#### TASK
Could you write out the records exactly as they are given?

☆ ☆ ☆ ☆ ☆ ☆ ☆

Each row has a name. After each piece below comes the name of the row it's from, unless a question asks for something else. Each question is about the rows just above it. Places in a row count from 0.

z_440: [138 109 152 142 130 183 140 190 107 172]
z_158: [138 109 152 142 130 152 157 201  94 167]
z_2: [138 183 152 130 130 183 130 190 107 122]
z_142: [129 203 131 136 129 136 139 172 129 136]
[157 201  94] begins in row and place : z_158, 6
The one value in z_440 and z_142: : [172]
At which places does z_142 hold [136]? : 3 5 9
At which places does z_2 hold [130]? : 3 4 6
find: [138 109 152 142 130 183 140 190 107 172] : z_440

z_476: [127 134 127 125 132 124 133 127 125 129 125 139 134 123 127 132]
z_284: [126 128 109 132 129 126 129 125 137 132 130 132 134 132 135 120]
z_950: [129 126 128 131 127 130 126 127 129 128 127 126 126 126 129 130]
z_478: [128 114 125 146 120 136 119 127 132 131 124 119 126 129 128 136]
z_922: [128 128 130 126 129 128 130 129 128 127 129 129 127 128 128 127]
z_892: [142  98 132 145 108 149 102 132 144 120 139  68  93 151 128  96]
z_933: [125 137 127 125 134 121 135 127 124 129 123 144 137 121 127 135]
z_956: [124 128 122 158 115 138 114 127 134 135 121 113 124 130 128 139]
z_539: [128 130 127 128 129 127 129 129 128 128 126 130 129 128 127 127]
z_168: [125 139 125 122 137 121 136 127 122 131 122 149 140 120 126 137]
z_677: [134 131 192 116 128 131 123 144  96 117 128 110 110 114 103 155]
z_294: [124 135  84 137 129 126 132 118 148 135 131 138 142 138 124 110]
Places of [127] in row z_950: : 4 7 10
Where does [124 133 127 125 129 125 139] start? Give its row and place. : z_476, 5
Where does [137 129] start? Give its row and place. : z_294, 3
Places of [124] in row z_294: : 0 14
find: [127 134 127 125 132 124 133 127 125 129 125 139 134 123 127 132] : z_476
[128 114 125 146 120 136 119 127 132 131 124 119 126 129 128 136] is in which row? : z_478
Where does [124 135] start? Give its row and place. : z_294, 0

z_396: [120 131 123 136 111 127 133 129 139 147 125 128 149 134 141 133 120 120
 136 117 131 122 129 131 137 112 127 127 122 137 124 122 141 118]
z_185: [134 119 123 129 129 135 127 125 156 123 108 145 133 116 132 136 126 137
 129 123 136 117 124 127 119 125 130 130 131 131 132 122 135 131]
z_489: [111 129 129 164 151 139 124 109 129 150 122 162 137 116 179 143 123 128
 134  92 124 121 142 118 155 120 114 159 117 165 155 122 113 127]
z_712: [124 128 138 127 122 130 127 122 120 118 116 134 156 137 119 122 135 136
 135 121 119 150 115 130 126 136 122 153 110 119 127 117 117 120]
z_450: [129 122 129 127 126 125 128 133 127 127 129 127 126 127 128 128 127 127
 128 128 131 128 130 124 127 131 127 131 124 123 128 124 129 126]
z_665: [115 116 115 121 133 130 113 132 141 149 120 146 128 125 132 101 126 135
 144 117 133 120 128 122 132 134 135 139 105 127 112 140 123 147]
z_248: [112 126 119 165 153  98 122 137 118 109 123 129 145 145 139 156 159 154
 153 111 107 121 150 120 134 140 103 119 138 172 171 175 166 134]
z_980: [117 116 136 146 157 138 118 111 143 132 133 134 121 111 122 137 160 134
 145 127 134 126 137 126 131 111 138 134 139 129 111 132 132 134]
z_306: [122 132 133 143 123 131 143 128 131 123 120 123 125 133 134 139 144 133
 117 125 123 119 139 120 117 126 121 131 119 137 131 125 132 119]
z_136: [130 121 134 150 126 138 147 124 143 112 108 135 120 144 132 145 146 142
 122 133 123 126 136 120 107 126 125 130 125 132 134 127 127 122]
z_904: [158 134 148 125 134 141 140 151 115 133 131 126 105 129 126 112 117 136
 137 122 144 141 119 103 125 147 112 114 134 121 135 125 151 136]
z_155: [149 145 110 138 130 127 127 130 138 125 123 130 156 138 124 117 109 120
 126 144 121 132 139 115 137  73 127 164 100 118 106 120 122  93]
[143 123 128 134  92 124 121 142 118] begins in row and place : z_489, 15
At which places does z_980 hold [134]? : 11 17 20 27 33

z_460: [148 107 108 151  90 108  94 108 153 180 102]
z_944: [ 77 149 107 107 151 107 150 150 108 150 107]
z_130: [ 98 149 107 150 151 162 150 162 108 141 151]
Where does [149 107 150 151] start? Give its row and place. : z_130, 1
Every place of [107] in z_944: : 2 3 5 10
Places of [108] in row z_460: : 2 5 7

z_542: [ 94 152 154 166 151 172  98]
z_901: [172 104 102  90 104 167 159]
z_362: [166 166 166 166 107 107 107]
z_187: [111 146 143 163 145 156 112]
z_565: [133 106 166 111 168 162 101]
z_780: [116 153 102 151 152 132 153]
Every place of [116] in z_780: : 0
Where does [166 166 166 166 107 107] start? Give its row and place. : z_362, 0
The one value in z_542 and z_901: : [172]
At which places does z_362 hold [107]? : 4 5 6
Every place of [166] in z_362: : 0 1 2 3
Which value is in both z_187 and z_565? : [111]
Which value is in both z_901 and z_780? : [102]

z_796: [165  79 115 158 109 164 115 165]
z_745: [ 66 168 115 158  90 126 141 134]
z_254: [ 76 163 143 106  78 133 143 146]
z_663: [111 177 156  74 109 101 156 121]
z_725: [166  82 114 159 114 161 114 163]
find: [165  79 115 158 109 164 115 165] : z_796
[166  82 114 159 114 161 114] begins in row and place : z_725, 0

z_592: [109 119 138 140]
z_593: [138 128 117 128]
z_830: [158 132 134 150]
z_621: [129 142 149 124]
z_389: [147 160 115 120]
z_632: [143 157 134 105]
z_664: [125 148 125 125]
z_900: [108 135 135  87]
z_792: [148 149 117 139]
Which value is in both z_621 and z_792? : [149]
At which places does z_593 hold [138]? : 0
The one value in z_592 and z_593: : [138]
At which places does z_900 hold [108]? : 0
Places of [125] in row z_664: : 0 2 3
find: [125 148 125 125] : z_664
Places of [158] in row z_830: : 0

☆ ☆ ☆ ☆ ☆ ☆ ☆

#### RESPONSE BELOW
Each row has a name. After each piece below comes the name of the row it's from, unless a question asks for something else. Each question is about the rows just above it. Places in a row count from 0.

z_440: [138 109 152 142 130 183 140 190 107 172]
z_158: [138 109 152 142 130 152 157 201  94 167]
z_2: [138 183 152 130 130 183 130 190 107 122]
z_142: [129 203 131 136 129 136 139 172 129 136]
[157 201  94] begins in row and place : z_158, 6
The one value in z_440 and z_142: : [172]
At which places does z_142 hold [136]? : 3 5 9
At which places does z_2 hold [130]? : 3 4 6
find: [138 109 152 142 130 183 140 190 107 172] : z_440

z_476: [127 134 127 125 132 124 133 127 125 129 125 139 134 123 127 132]
z_284: [126 128 109 132 129 126 129 125 137 132 130 132 134 132 135 120]
z_950: [129 126 128 131 127 130 126 127 129 128 127 126 126 126 129 130]
z_478: [128 114 125 146 120 136 119 127 132 131 124 119 126 129 128 136]
z_922: [128 128 130 126 129 128 130 129 128 127 129 129 127 128 128 127]
z_892: [142  98 132 145 108 149 102 132 144 120 139  68  93 151 128  96]
z_933: [125 137 127 125 134 121 135 127 124 129 123 144 137 121 127 135]
z_956: [124 128 122 158 115 138 114 127 134 135 121 113 124 130 128 139]
z_539: [128 130 127 128 129 127 129 129 128 128 126 130 129 128 127 127]
z_168: [125 139 125 122 137 121 136 127 122 131 122 149 140 120 126 137]
z_677: [134 131 192 116 128 131 123 144  96 117 128 110 110 114 103 155]
z_294: [124 135  84 137 129 126 132 118 148 135 131 138 142 138 124 110]
Places of [127] in row z_950: : 4 7 10
Where does [124 133 127 125 129 125 139] start? Give its row and place. : z_476, 5
Where does [137 129] start? Give its row and place. : z_294, 3
Places of [124] in row z_294: : 0 14
find: [127 134 127 125 132 124 133 127 125 129 125 139 134 123 127 132] : z_476
[128 114 125 146 120 136 119 127 132 131 124 119 126 129 128 136] is in which row? : z_478
Where does [124 135] start? Give its row and place. : z_294, 0

z_396: [120 131 123 136 111 127 133 129 139 147 125 128 149 134 141 133 120 120
 136 117 131 122 129 131 137 112 127 127 122 137 124 122 141 118]
z_185: [134 119 123 129 129 135 127 125 156 123 108 145 133 116 132 136 126 137
 129 123 136 117 124 127 119 125 130 130 131 131 132 122 135 131]
z_489: [111 129 129 164 151 139 124 109 129 150 122 162 137 116 179 143 123 128
 134  92 124 121 142 118 155 120 114 159 117 165 155 122 113 127]
z_712: [124 128 138 127 122 130 127 122 120 118 116 134 156 137 119 122 135 136
 135 121 119 150 115 130 126 136 122 153 110 119 127 117 117 120]
z_450: [129 122 129 127 126 125 128 133 127 127 129 127 126 127 128 128 127 127
 128 128 131 128 130 124 127 131 127 131 124 123 128 124 129 126]
z_665: [115 116 115 121 133 130 113 132 141 149 120 146 128 125 132 101 126 135
 144 117 133 120 128 122 132 134 135 139 105 127 112 140 123 147]
z_248: [112 126 119 165 153  98 122 137 118 109 123 129 145 145 139 156 159 154
 153 111 107 121 150 120 134 140 103 119 138 172 171 175 166 134]
z_980: [117 116 136 146 157 138 118 111 143 132 133 134 121 111 122 137 160 134
 145 127 134 126 137 126 131 111 138 134 139 129 111 132 132 134]
z_306: [122 132 133 143 123 131 143 128 131 123 120 123 125 133 134 139 144 133
 117 125 123 119 139 120 117 126 121 131 119 137 131 125 132 119]
z_136: [130 121 134 150 126 138 147 124 143 112 108 135 120 144 132 145 146 142
 122 133 123 126 136 120 107 126 125 130 125 132 134 127 127 122]
z_904: [158 134 148 125 134 141 140 151 115 133 131 126 105 129 126 112 117 136
 137 122 144 141 119 103 125 147 112 114 134 121 135 125 151 136]
z_155: [149 145 110 138 130 127 127 130 138 125 123 130 156 138 124 117 109 120
 126 144 121 132 139 115 137  73 127 164 100 118 106 120 122  93]
[143 123 128 134  92 124 121 142 118] begins in row and place : z_489, 15
At which places does z_980 hold [134]? : 11 17 20 27 33

z_460: [148 107 108 151  90 108  94 108 153 180 102]
z_944: [ 77 149 107 107 151 107 150 150 108 150 107]
z_130: [ 98 149 107 150 151 162 150 162 108 141 151]
Where does [149 107 150 151] start? Give its row and place. : z_130, 1
Every place of [107] in z_944: : 2 3 5 10
Places of [108] in row z_460: : 2 5 7

z_542: [ 94 152 154 166 151 172  98]
z_901: [172 104 102  90 104 167 159]
z_362: [166 166 166 166 107 107 107]
z_187: [111 146 143 163 145 156 112]
z_565: [133 106 166 111 168 162 101]
z_780: [116 153 102 151 152 132 153]
Every place of [116] in z_780: : 0
Where does [166 166 166 166 107 107] start? Give its row and place. : z_362, 0
The one value in z_542 and z_901: : [172]
At which places does z_362 hold [107]? : 4 5 6
Every place of [166] in z_362: : 0 1 2 3
Which value is in both z_187 and z_565? : [111]
Which value is in both z_901 and z_780? : [102]

z_796: [165  79 115 158 109 164 115 165]
z_745: [ 66 168 115 158  90 126 141 134]
z_254: [ 76 163 143 106  78 133 143 146]
z_663: [111 177 156  74 109 101 156 121]
z_725: [166  82 114 159 114 161 114 163]
find: [165  79 115 158 109 164 115 165] : z_796
[166  82 114 159 114 161 114] begins in row and place : z_725, 0

z_592: [109 119 138 140]
z_593: [138 128 117 128]
z_830: [158 132 134 150]
z_621: [129 142 149 124]
z_389: [147 160 115 120]
z_632: [143 157 134 105]
z_664: [125 148 125 125]
z_900: [108 135 135  87]
z_792: [148 149 117 139]
Which value is in both z_621 and z_792? : [149]
At which places does z_593 hold [138]? : 0
The one value in z_592 and z_593: : [138]
At which places does z_900 hold [108]? : 0
Places of [125] in row z_664: : 0 2 3
find: [125 148 125 125] : z_664
Places of [158] in row z_830: : 0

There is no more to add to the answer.